**Task to complete**
Without the images, output every record exactly as it appears.

**Records for the task**

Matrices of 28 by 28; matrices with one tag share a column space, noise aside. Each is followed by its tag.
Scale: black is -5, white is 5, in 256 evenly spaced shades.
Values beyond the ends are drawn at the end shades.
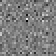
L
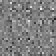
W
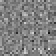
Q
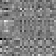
W
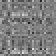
Q
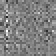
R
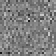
L
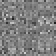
Q
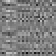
L
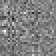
R
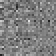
W
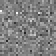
R
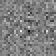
R
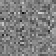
R
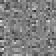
W
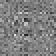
R
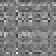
L
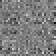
Q
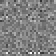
L
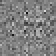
R
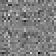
L
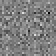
R
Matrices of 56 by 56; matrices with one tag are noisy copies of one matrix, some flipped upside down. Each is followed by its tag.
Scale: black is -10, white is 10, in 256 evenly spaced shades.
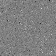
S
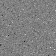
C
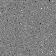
S
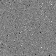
S
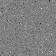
S
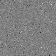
S
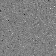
C
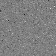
C
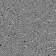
C
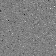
C
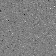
C
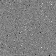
S
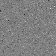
C
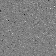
C
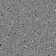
C
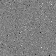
S
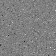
C
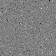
S
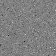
C
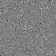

**Solution to this task**
Matrices of 28 by 28; matrices with one tag share a column space, noise aside. Each is followed by its tag.
Scale: black is -5, white is 5, in 256 evenly spaced shades.
Values beyond the ends are drawn at the end shades.
L
W
Q
W
Q
R
L
Q
L
R
W
R
R
R
W
R
L
Q
L
R
L
R
Matrices of 56 by 56; matrices with one tag are noisy copies of one matrix, some flipped upside down. Each is followed by its tag.
Scale: black is -10, white is 10, in 256 evenly spaced shades.
S
C
S
S
S
S
C
C
C
C
C
S
C
C
C
S
C
S
C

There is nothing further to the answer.